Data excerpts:
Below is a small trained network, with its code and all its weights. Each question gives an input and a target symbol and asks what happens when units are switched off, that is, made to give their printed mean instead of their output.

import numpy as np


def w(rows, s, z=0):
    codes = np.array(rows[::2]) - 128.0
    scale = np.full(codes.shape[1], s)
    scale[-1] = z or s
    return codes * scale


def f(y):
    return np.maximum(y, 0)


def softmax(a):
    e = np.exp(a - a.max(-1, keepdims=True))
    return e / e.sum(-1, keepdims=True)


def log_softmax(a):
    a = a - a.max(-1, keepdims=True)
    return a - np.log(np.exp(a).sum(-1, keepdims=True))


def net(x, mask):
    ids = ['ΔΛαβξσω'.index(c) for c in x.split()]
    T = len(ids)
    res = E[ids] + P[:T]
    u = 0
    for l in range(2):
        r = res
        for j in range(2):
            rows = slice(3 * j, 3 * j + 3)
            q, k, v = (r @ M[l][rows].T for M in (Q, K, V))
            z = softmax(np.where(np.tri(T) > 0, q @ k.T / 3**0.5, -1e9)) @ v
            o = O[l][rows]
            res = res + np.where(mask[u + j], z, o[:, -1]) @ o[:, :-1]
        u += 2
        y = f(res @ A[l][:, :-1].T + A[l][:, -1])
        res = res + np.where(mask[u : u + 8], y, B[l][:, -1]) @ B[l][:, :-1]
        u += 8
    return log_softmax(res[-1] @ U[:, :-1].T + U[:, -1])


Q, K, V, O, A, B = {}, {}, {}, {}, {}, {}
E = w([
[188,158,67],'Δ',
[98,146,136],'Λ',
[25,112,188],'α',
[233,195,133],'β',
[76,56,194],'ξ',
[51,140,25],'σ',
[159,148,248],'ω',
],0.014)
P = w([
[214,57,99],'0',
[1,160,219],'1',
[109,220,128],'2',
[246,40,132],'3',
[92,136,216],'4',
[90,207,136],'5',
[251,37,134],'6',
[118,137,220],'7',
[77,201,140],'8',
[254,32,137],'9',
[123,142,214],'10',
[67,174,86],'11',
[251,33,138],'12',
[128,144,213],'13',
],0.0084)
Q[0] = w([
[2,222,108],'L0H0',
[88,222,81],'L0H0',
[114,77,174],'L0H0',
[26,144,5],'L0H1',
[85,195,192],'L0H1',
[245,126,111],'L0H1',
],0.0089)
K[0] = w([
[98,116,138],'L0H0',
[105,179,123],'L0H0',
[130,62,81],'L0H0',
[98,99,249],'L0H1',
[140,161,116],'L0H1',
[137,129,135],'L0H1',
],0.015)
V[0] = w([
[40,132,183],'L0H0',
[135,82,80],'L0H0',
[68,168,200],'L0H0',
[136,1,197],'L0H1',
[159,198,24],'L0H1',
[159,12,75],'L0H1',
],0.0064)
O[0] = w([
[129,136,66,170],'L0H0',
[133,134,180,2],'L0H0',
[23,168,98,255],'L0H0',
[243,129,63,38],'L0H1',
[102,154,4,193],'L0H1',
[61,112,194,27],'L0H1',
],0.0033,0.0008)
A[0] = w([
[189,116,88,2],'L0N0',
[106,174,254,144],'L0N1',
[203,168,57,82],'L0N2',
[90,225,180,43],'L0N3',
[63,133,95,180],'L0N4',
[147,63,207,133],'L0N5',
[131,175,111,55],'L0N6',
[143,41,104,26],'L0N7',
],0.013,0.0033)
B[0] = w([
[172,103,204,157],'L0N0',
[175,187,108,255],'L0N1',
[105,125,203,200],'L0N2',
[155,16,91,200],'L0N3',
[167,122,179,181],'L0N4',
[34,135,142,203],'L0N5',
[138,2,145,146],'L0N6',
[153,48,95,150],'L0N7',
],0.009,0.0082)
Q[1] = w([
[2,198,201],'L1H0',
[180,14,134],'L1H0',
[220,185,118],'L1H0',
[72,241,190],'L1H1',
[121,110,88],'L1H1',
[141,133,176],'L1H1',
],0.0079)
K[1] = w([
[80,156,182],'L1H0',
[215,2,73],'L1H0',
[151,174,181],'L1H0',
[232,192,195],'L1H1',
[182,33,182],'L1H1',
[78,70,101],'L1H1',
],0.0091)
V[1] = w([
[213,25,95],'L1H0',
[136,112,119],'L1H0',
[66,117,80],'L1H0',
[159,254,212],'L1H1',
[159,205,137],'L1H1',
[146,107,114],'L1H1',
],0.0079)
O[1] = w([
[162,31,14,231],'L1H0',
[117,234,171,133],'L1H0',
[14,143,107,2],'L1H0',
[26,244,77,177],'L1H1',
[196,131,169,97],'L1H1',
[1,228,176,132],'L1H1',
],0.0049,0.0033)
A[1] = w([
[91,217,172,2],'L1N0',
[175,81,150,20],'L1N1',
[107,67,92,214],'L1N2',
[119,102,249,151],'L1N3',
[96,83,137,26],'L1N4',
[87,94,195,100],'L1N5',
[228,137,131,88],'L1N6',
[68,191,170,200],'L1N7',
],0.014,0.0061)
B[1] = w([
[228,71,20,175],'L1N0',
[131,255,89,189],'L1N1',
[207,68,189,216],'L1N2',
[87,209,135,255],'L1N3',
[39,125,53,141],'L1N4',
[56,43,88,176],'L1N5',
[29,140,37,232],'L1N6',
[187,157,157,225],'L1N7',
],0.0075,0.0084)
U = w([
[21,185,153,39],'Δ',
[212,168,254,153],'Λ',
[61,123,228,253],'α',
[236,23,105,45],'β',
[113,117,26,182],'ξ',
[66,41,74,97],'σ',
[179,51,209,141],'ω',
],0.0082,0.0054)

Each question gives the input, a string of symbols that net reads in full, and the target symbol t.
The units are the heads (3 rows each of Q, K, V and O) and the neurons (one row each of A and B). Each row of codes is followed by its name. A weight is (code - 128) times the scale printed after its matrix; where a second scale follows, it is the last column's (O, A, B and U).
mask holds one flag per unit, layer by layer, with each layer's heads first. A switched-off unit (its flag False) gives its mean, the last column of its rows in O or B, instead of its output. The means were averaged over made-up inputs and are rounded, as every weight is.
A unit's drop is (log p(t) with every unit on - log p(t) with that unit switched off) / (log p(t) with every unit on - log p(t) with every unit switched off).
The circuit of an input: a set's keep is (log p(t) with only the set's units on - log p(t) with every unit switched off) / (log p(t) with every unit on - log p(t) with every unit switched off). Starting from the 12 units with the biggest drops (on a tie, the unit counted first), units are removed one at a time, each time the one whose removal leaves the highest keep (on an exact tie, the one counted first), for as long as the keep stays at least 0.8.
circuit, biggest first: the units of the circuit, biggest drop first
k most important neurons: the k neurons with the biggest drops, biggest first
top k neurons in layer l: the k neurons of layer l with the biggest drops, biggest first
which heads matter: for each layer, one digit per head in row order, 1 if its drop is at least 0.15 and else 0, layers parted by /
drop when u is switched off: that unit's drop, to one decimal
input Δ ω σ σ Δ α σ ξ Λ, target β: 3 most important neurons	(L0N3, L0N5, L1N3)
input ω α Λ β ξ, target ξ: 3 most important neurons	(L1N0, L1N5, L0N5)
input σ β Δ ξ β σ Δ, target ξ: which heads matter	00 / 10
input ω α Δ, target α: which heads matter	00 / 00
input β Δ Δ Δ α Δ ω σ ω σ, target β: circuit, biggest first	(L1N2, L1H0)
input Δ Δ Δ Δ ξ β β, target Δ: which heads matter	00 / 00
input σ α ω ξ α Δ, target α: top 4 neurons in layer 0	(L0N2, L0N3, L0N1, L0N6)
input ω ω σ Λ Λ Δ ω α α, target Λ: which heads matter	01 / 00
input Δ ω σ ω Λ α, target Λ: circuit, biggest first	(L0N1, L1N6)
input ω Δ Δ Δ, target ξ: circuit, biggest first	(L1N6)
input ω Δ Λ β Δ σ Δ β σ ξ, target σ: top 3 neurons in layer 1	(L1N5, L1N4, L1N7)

*Exercise aim:* Start at the line containing "input ω α Δ, target" and transcribe through the end of the entries. Please keep both ends and add nothing.

*Exercise solution:*
input ω α Δ, target α: which heads matter	00 / 00
input β Δ Δ Δ α Δ ω σ ω σ, target β: circuit, biggest first	(L1N2, L1H0)
input Δ Δ Δ Δ ξ β β, target Δ: which heads matter	00 / 00
input σ α ω ξ α Δ, target α: top 4 neurons in layer 0	(L0N2, L0N3, L0N1, L0N6)
input ω ω σ Λ Λ Δ ω α α, target Λ: which heads matter	01 / 00
input Δ ω σ ω Λ α, target Λ: circuit, biggest first	(L0N1, L1N6)
input ω Δ Δ Δ, target ξ: circuit, biggest first	(L1N6)
input ω Δ Λ β Δ σ Δ β σ ξ, target σ: top 3 neurons in layer 1	(L1N5, L1N4, L1N7)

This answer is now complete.